**ACTIVITY**
Restate, word for word and with no pictures, the stretch of lines in the data below that begins at the line with "Named directions, then mixtures of them; after each mixture, how" and ends at the line with "into rows of 7.", inclusive.

[Stored items]
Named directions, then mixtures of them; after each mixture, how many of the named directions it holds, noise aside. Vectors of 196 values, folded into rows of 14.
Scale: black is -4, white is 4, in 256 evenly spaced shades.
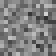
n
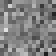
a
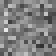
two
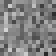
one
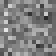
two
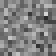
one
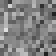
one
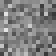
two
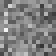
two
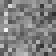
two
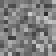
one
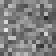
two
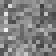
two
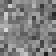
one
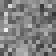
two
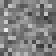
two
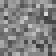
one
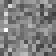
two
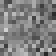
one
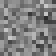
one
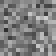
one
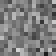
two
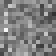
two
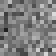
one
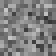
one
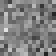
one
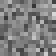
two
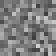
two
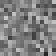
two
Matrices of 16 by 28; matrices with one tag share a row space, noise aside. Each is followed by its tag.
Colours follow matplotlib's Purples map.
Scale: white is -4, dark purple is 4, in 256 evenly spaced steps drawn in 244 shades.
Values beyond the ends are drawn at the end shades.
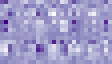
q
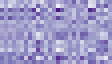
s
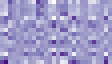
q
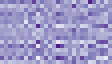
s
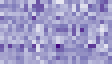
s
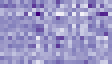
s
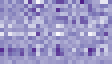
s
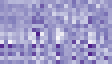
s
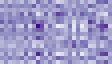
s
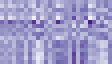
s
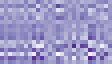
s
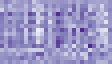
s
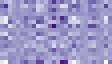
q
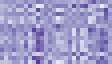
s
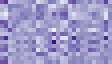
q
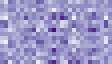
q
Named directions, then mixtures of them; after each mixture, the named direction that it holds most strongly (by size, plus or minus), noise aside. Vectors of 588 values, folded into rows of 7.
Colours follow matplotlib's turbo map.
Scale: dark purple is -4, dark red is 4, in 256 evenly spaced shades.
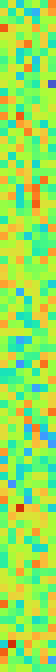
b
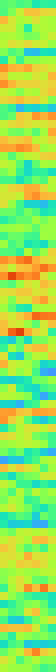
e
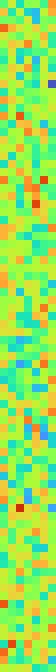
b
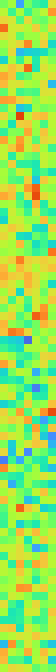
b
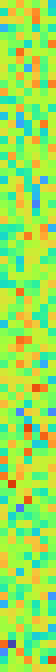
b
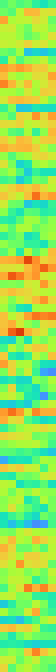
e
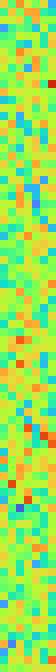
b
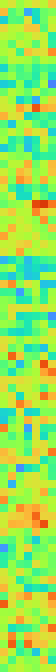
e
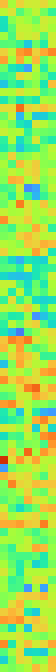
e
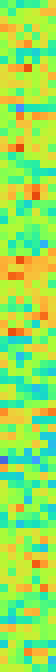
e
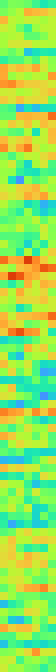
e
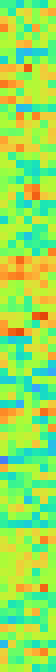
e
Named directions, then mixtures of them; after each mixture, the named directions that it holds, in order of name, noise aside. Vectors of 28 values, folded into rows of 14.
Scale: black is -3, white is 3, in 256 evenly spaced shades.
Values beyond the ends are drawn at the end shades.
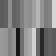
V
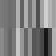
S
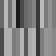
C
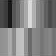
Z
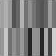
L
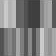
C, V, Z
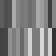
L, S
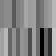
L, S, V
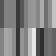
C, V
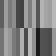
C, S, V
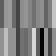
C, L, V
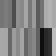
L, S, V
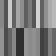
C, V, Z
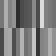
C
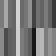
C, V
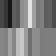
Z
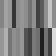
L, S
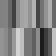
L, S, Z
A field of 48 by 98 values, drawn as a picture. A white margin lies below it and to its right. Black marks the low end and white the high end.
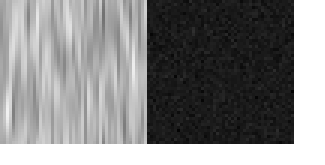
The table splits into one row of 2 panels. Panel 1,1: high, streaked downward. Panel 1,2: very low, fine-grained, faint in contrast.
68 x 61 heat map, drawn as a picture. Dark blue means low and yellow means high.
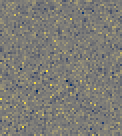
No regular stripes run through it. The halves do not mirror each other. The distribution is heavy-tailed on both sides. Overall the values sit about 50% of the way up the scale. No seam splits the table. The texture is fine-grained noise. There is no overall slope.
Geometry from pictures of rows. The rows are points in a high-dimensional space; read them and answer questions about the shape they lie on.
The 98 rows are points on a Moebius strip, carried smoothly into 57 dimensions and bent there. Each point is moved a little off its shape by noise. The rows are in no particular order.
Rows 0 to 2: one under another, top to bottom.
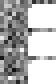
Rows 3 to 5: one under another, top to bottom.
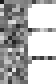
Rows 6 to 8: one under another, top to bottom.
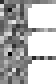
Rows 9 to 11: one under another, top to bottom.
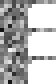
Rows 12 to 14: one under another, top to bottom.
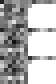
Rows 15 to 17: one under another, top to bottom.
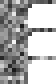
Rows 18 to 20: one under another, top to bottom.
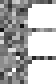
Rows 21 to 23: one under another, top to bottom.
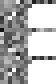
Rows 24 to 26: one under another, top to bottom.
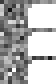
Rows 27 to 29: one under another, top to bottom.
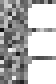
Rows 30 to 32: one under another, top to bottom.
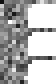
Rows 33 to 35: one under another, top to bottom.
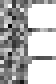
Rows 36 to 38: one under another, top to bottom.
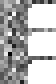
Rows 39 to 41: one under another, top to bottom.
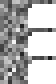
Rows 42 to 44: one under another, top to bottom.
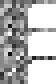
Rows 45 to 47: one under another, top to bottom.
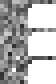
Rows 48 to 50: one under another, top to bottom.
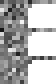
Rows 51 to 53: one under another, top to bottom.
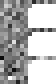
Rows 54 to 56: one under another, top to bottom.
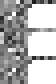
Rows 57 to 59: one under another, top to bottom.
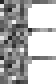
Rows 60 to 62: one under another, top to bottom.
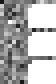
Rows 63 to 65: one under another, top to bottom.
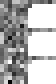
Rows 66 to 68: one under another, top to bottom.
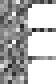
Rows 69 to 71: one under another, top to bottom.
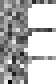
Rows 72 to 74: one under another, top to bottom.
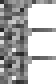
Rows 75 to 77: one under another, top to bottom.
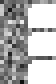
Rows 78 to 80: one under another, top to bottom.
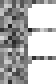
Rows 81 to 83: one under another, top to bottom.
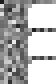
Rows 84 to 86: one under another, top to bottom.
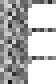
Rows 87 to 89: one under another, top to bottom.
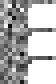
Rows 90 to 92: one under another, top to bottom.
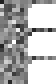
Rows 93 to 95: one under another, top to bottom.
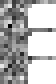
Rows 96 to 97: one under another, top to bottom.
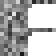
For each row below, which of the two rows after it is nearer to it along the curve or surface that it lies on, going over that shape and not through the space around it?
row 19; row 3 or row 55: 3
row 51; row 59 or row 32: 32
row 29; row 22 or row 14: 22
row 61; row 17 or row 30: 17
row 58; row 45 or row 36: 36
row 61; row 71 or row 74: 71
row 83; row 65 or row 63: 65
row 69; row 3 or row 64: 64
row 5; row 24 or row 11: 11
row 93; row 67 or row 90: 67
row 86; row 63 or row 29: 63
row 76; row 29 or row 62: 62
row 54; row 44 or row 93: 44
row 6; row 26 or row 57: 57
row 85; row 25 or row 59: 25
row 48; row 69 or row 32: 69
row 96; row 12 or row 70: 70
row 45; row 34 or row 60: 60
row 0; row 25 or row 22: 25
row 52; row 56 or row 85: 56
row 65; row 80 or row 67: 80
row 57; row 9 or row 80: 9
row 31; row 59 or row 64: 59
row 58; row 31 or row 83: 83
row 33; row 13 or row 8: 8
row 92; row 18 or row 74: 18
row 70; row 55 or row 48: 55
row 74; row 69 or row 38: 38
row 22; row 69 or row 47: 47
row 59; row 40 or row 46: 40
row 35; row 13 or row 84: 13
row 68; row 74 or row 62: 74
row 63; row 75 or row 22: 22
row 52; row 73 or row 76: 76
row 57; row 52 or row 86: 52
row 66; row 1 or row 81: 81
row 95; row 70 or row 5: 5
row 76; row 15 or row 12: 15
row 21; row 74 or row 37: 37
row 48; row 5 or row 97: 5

* * *

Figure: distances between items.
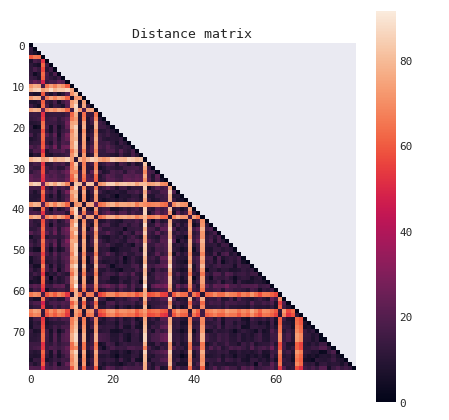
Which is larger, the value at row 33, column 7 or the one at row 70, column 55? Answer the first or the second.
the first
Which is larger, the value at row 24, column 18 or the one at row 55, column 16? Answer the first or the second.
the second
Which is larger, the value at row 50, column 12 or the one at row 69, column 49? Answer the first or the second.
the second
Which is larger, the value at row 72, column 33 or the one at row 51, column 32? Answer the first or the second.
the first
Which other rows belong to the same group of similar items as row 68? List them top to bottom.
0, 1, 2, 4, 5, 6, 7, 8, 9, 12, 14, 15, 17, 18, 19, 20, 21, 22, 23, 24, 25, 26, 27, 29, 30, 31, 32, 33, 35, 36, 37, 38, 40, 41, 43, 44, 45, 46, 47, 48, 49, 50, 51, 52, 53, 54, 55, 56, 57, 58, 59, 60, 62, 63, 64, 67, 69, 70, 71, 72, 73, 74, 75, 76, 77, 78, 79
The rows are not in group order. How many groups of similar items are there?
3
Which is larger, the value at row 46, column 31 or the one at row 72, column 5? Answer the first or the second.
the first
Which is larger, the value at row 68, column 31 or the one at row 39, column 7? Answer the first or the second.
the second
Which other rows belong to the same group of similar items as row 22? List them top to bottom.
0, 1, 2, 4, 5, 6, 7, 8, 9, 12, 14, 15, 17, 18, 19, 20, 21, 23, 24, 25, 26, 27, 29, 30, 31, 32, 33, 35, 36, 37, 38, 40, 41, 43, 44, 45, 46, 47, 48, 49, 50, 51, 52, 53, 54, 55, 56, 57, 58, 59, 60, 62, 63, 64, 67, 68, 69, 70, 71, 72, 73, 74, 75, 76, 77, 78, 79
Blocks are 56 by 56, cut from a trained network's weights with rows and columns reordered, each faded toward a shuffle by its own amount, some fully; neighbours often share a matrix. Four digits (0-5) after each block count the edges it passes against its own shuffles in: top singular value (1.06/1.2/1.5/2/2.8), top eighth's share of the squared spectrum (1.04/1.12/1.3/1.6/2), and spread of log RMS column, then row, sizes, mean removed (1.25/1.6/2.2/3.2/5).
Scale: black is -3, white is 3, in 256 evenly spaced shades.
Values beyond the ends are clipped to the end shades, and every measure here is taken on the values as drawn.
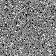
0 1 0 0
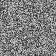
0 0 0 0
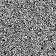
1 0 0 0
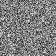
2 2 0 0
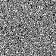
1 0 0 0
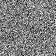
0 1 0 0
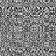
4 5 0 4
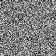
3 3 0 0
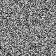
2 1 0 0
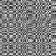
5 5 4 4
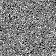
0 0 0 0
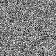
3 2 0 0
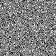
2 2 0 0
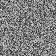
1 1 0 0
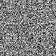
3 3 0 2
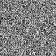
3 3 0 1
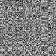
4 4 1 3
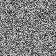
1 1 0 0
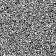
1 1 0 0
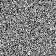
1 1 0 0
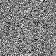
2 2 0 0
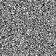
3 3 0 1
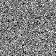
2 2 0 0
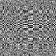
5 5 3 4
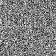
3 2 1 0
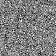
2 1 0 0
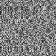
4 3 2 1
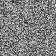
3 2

**RESPONSE TO THE TASK**
Named directions, then mixtures of them; after each mixture, how many of the named directions it holds, noise aside. Vectors of 196 values, folded into rows of 14.
Scale: black is -4, white is 4, in 256 evenly spaced shades.
n
a
two
one
two
one
one
two
two
two
one
two
two
one
two
two
one
two
one
one
one
two
two
one
one
one
two
two
two
Matrices of 16 by 28; matrices with one tag share a row space, noise aside. Each is followed by its tag.
Colours follow matplotlib's Purples map.
Scale: white is -4, dark purple is 4, in 256 evenly spaced steps drawn in 244 shades.
Values beyond the ends are drawn at the end shades.
q
s
q
s
s
s
s
s
s
s
s
s
q
s
q
q
Named directions, then mixtures of them; after each mixture, the named direction that it holds most strongly (by size, plus or minus), noise aside. Vectors of 588 values, folded into rows of 7.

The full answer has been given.